(Records from a data collection)
Below is a small trained network, with its code and all its weights. Each question gives an input and a class and asks what happens when units are switched off, that is, made to give their printed mean instead of their output.

import numpy as np


def w(rows, s, z=0):
    codes = np.array(rows[::2]) - 128.0
    scale = np.full(codes.shape[1], s)
    scale[-1] = z or s
    return codes * scale


def norm(h):
    return h / np.sqrt((h * h).mean(-1, keepdims=True) + 1e-5)


def f(y):
    return y / 2 * (1 + np.tanh(0.7978845608 * (y + 0.044715 * y**3)))


def log_softmax(a):
    a = a - a.max(-1, keepdims=True)
    return a - np.log(np.exp(a).sum(-1, keepdims=True))


def net(x, mask):
    res = np.array(x, float).reshape(1, 8) / 4 @ E
    u = 0
    for l in range(2):
        y = f(norm(res) @ A[l][:, :-1].T + A[l][:, -1])
        res = res + np.where(mask[u : u + 5], y, B[l][:, -1]) @ B[l][:, :-1]
        u += 5
    return log_softmax(norm(res)[-1] @ U[:, :-1].T + U[:, -1])


A, B = {}, {}
E = w([
[83,70,195,190,104,59,195],'x0',
[250,142,129,181,116,191,184],'x1',
[125,118,125,118,118,124,130],'x2',
[130,144,121,156,125,78,144],'x3',
[98,143,130,157,85,141,101],'x4',
[225,82,121,26,19,55,20],'x5',
[142,124,137,114,149,136,132],'x6',
[164,61,121,181,216,111,40],'x7',
],0.0019)
A[0] = w([
[188,81,160,63,19,87,45,31],'0.n1',
[192,99,173,75,84,76,96,238],'0.n2',
[252,116,128,206,88,190,189,42],'0.n3',
[136,35,85,210,179,137,58,144],'0.n4',
[96,211,126,76,71,178,174,2],'0.n5',
],0.0043,0.00056)
B[0] = w([
[89,168,130,227,179,202,172,252],'0.n1',
[75,91,132,119,184,126,211,197],'0.n2',
[3,32,78,70,65,61,119,188],'0.n3',
[229,143,172,175,108,80,140,183],'0.n4',
[212,84,145,138,127,100,118,192],'0.n5',
],0.005,0.0026)
A[1] = w([
[192,200,47,86,106,160,90,7],'1.n1',
[3,132,156,81,156,42,56,143],'1.n2',
[85,179,156,28,84,93,194,109],'1.n3',
[156,180,142,117,34,150,179,98],'1.n4',
[163,189,64,118,154,126,66,7],'1.n5',
],0.005,0.0016)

Work to complete: Word for word, write out the data.

Expected answer:
Below is a small trained network, with its code and all its weights. Each question gives an input and a class and asks what happens when units are switched off, that is, made to give their printed mean instead of their output.

import numpy as np


def w(rows, s, z=0):
    codes = np.array(rows[::2]) - 128.0
    scale = np.full(codes.shape[1], s)
    scale[-1] = z or s
    return codes * scale


def norm(h):
    return h / np.sqrt((h * h).mean(-1, keepdims=True) + 1e-5)


def f(y):
    return y / 2 * (1 + np.tanh(0.7978845608 * (y + 0.044715 * y**3)))


def log_softmax(a):
    a = a - a.max(-1, keepdims=True)
    return a - np.log(np.exp(a).sum(-1, keepdims=True))


def net(x, mask):
    res = np.array(x, float).reshape(1, 8) / 4 @ E
    u = 0
    for l in range(2):
        y = f(norm(res) @ A[l][:, :-1].T + A[l][:, -1])
        res = res + np.where(mask[u : u + 5], y, B[l][:, -1]) @ B[l][:, :-1]
        u += 5
    return log_softmax(norm(res)[-1] @ U[:, :-1].T + U[:, -1])


A, B = {}, {}
E = w([
[83,70,195,190,104,59,195],'x0',
[250,142,129,181,116,191,184],'x1',
[125,118,125,118,118,124,130],'x2',
[130,144,121,156,125,78,144],'x3',
[98,143,130,157,85,141,101],'x4',
[225,82,121,26,19,55,20],'x5',
[142,124,137,114,149,136,132],'x6',
[164,61,121,181,216,111,40],'x7',
],0.0019)
A[0] = w([
[188,81,160,63,19,87,45,31],'0.n1',
[192,99,173,75,84,76,96,238],'0.n2',
[252,116,128,206,88,190,189,42],'0.n3',
[136,35,85,210,179,137,58,144],'0.n4',
[96,211,126,76,71,178,174,2],'0.n5',
],0.0043,0.00056)
B[0] = w([
[89,168,130,227,179,202,172,252],'0.n1',
[75,91,132,119,184,126,211,197],'0.n2',
[3,32,78,70,65,61,119,188],'0.n3',
[229,143,172,175,108,80,140,183],'0.n4',
[212,84,145,138,127,100,118,192],'0.n5',
],0.005,0.0026)
A[1] = w([
[192,200,47,86,106,160,90,7],'1.n1',
[3,132,156,81,156,42,56,143],'1.n2',
[85,179,156,28,84,93,194,109],'1.n3',
[156,180,142,117,34,150,179,98],'1.n4',
[163,189,64,118,154,126,66,7],'1.n5',
],0.005,0.0016)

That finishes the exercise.